** EXERCISE DIRECTIONS **
What is the number of lines in these records that hold the word "Koron"? Reply with that number alone.

Dataset items
Start of Block
(in the rows, 128 means zero)
The rows below come in pairs that one turn or mirror swaps. Which row does each named row swap with?
The rows were stretched afterwards, more along some directions than others.
vedit: [170 147 173 121 113 114 137 147 128  71 124  90 112 149 129 110 119 137
 112 154 105]
kuvof: [187 142 163 123 124  85 124 145 117 149 125 100 124 155  99 135  99 134
 149  86 155]
nusim: [120 102 125  85 134 153 120 123 137 130 127 156 114 119 125 137 144 108
 146 120 149]
Biz: [124 123 156 120 156 107 132 139 134  97 125 129 194 153 134 118 136 109
 138 135 105]
pum: [112 101 111  97 126 163 120 131 135 139 139 156 118 110 122 142 163 114
 149 118 149]
daka: [129 150 113 147 126 138 144 150 104  78 140 104 142 153 106 103 120 129
 147 146 140]
ran: [171 141 165 119 112 111 142 144 129  88 111  94  87 149 130 115 115 122
 115 137 119]
mena: [142 154 133 112 130 110 115 122 125 144 129 117 118 125 119 142 123 159
 143  98 108]
toru: [129 113 131 101 163 147 155 108 142 184 118 163 122 131 181 107 120 127
  91 121 163]
pigoz: [124 150 120 153 131 139 142 148 102  94 133 109 151 153  96 113 128 122
 139 136 157]
Durif: [102 130  84 134 147 148 150 120 119 114 114 140 150 112 141 110 144 118
 103 137 120]
Sinu: [124 135  91 119 126 131 132 119 114 161  94 129 130 113 136 113 111 132
 121 111 131]
rusal: [130 136  88 118 123 125 138 114 110 165  97 110 116 105 131 114 117 139
 118 123 116]
pepu: [144 147 135 148 130 127 134 163 100  89 144 104 149 152  99 109 119 120
 140 139 146]
zovap: [146 158 129 113 124 108 108 122 130 139 134 116 118 127 112 140 121 158
 131 101 108]
par: [121 140  81 137 147 139 142 113 120 106 109 125 125 109 146 122 136 129
 109 142 117]
Koron: [123 156 135 144  89 105 136 119 108 118 101 108 108 112 102 144 144 161
 129 149 116]
muk: [130 153 123 152 120 134 135 157  96  82 142 105 140 148  91 105 127 135
 139 141 141]
bon: [113 115 139 107 168 152 150 114 145 204 129 170 136 128 172 116 136 132
  89 111 164]
bosak: [163 130 117 128 137 150 134 118 143 201 136 149 152 124 170 119 123 135
 100  67 142]
Leb: [113 107 116  94 131 164 117 125 131 140 128 158 105 115 117 141 155 114
 150 106 158]
nad: [172 136 173 121 120 117 140 154 133  76 125 102 119 141 137 121 124 125
 119 145 109]
Kope: [ 72 135 105 110 150 176 116 112 139 157 141 163  82 125 109 122 175 135
  87 108 173]
puda: [ 72 143 104 124 150 173 110 121 128 157 137 157  83 123  96 133 180 141
  89 107 171]
rel: [157 143 162 127 112 118 142 151 136  76 122  94 124 148 136 110 125 131
 113 154 101]
lugid: [172 128 121 122 133 145 133 112 149 185 144 142 154 135 174 109 112 124
  96  73 142]
mutez: [130 165 131 157  94 105 136 121 105 115 105  90 104 111  96 143 151 166
 113 155 112]
gar: [129 164 118 154  88 111 134 114 108 109  95  96 108 112 100 146 140 155
 122 155 123]
tezu: [151 143  73 134 103 140 129 134 111 147 100  96  57  97  93 124 146 150
 100 113 149]
rira: [131 142  83 117 120 126 133 114 117 162  99 127 133 112 138 110 112 141
 112 119 125]
zevas: [157 135 105 135 136 149 132 120 142 196 147 148 159 121 162 118 126 141
  91  70 135]
govep: [131 154 102 151 128 139 138 162  94 109 139 103 137 150  88 107 142 134
 144 129 150]
vupom: [167 162 132 121 112 110 147  85 119  86  99  72 143 170 117  72  94 136
 113 153 125]
Vorer: [161 166 133 119 116 104 138  88 106  82  95  70 121 174 103  72  94 129
 112 156 142]
toze: [133 144 116 148 131 143 137 162 101  82 146 112 155 148  95 102 135 123
 141 132 143]
raza: [194 145 155 122 110  85 121 145 117 131 127  98 110 144  87 135  91 137
 153  96 154]
vil: [158 139 158 123 119 130 149 137 137  86 112  94 113 140 137 112 133 129
  99 154 111]
Koza: [123 112 148 105 168 149 155 111 141 192 121 162 130 132 172 113 124 130
  89 117 157]
nebo: [175 150  85 133  95 128 128 142 117 143 112  89  81 103  91 116 134 156
 103 113 140]
dotu: [136 171 138 150  89  95 131 124 101  99 111  90 108 107 101 140 140 159
 130 153 110]
Zab: [163 138 165 125 116 125 137 156 130  72 134  91 109 137 120 112 134 132
 111 154 103]
ziz: [162 170 140 113 112  99 133 100 106  70 107  67 143 170 104  62 102 130
 125 155 126]
Mumo: [132 130  92 117 125 129 138 118 119 163 103 132 136 109 140 111 105 136
 119 119 125]
ruz: [165 178 114 117 112 111 135  82 109  97  99  76 120 170 113  69  95 145
 107 141 140]
Getu: [ 74 140 109 123 144 165 111 127 137 150 153 162  98 127  98 128 183 146
  98 102 161]
simom: [145 163 133 116 124  94 108 120 116 147 121 102 116 136 106 139 113 145
 137  99 117]
zunos: [137 139 159 108 160 106 130 128 134 102 126 130 178 154 143 125 132 116
 128 130 112]
nezu: [143 154 132 108 122 103 116 114 129 133 131 121 122 130 116 134 114 156
 139 105 108]

ruz is swapped with Koron
bon is swapped with Kope
par is swapped with Biz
End of Block
** SOLUTION FOR THIS TASK **
2